§ Work task:
Could you please repeat the data below word for word?

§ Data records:
* * * * *

Each row is a point. Each copy is the shape, with its points in the same order, stretched, turned, moved and blurred by noise. Some copies are also mirrored. Which?

Shape:
-0.52	1.40
-0.56	0.63
4.43	0.79
2.49	-2.08
-0.98	-0.30
1.70	2.84
-0.33	-1.36
1.35	-2.17
Copy 1 (8 x 2):
0.58	-1.56
0.26	-1.15
5.32	1.77
1.62	2.91
-0.68	-0.59
3.51	-1.78
-1.05	0.36
0.45	1.48
Copy 1 is: mirrored
Copy 2 (8 x 2):
-1.50	0.05
-0.70	0.29
2.97	-2.84
3.49	0.51
-0.30	1.49
-0.34	-2.14
0.65	1.85
3.26	1.54
Copy 2 is: mirrored

Shape (8 x 4):
-1.53	-2.52	0.80	-0.58
-1.62	0.49	1.57	-1.40
-0.71	-1.14	2.70	-1.48
-1.64	-1.27	-0.09	-1.71
-1.06	-0.48	0.83	-1.57
3.68	1.57	-0.81	1.00
2.45	2.37	-1.59	4.03
2.02	0.94	3.02	0.06
Copy 1:
-1.28	-2.11	0.81	-1.48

* * * * *

§ Output:
Each row is a point. Each copy is the shape, with its points in the same order, stretched, turned, moved and blurred by noise. Some copies are also mirrored. Which?

Shape:
-0.52	1.40
-0.56	0.63
4.43	0.79
2.49	-2.08
-0.98	-0.30
1.70	2.84
-0.33	-1.36
1.35	-2.17
Copy 1 (8 x 2):
0.58	-1.56
0.26	-1.15
5.32	1.77
1.62	2.91
-0.68	-0.59
3.51	-1.78
-1.05	0.36
0.45	1.48
Copy 1 is: mirrored
Copy 2 (8 x 2):
-1.50	0.05
-0.70	0.29
2.97	-2.84
3.49	0.51
-0.30	1.49
-0.34	-2.14
0.65	1.85
3.26	1.54
Copy 2 is: mirrored

Shape (8 x 4):
-1.53	-2.52	0.80	-0.58
-1.62	0.49	1.57	-1.40
-0.71	-1.14	2.70	-1.48
-1.64	-1.27	-0.09	-1.71
-1.06	-0.48	0.83	-1.57
3.68	1.57	-0.81	1.00
2.45	2.37	-1.59	4.03
2.02	0.94	3.02	0.06
Copy 1:
-1.28	-2.11	0.81	-1.48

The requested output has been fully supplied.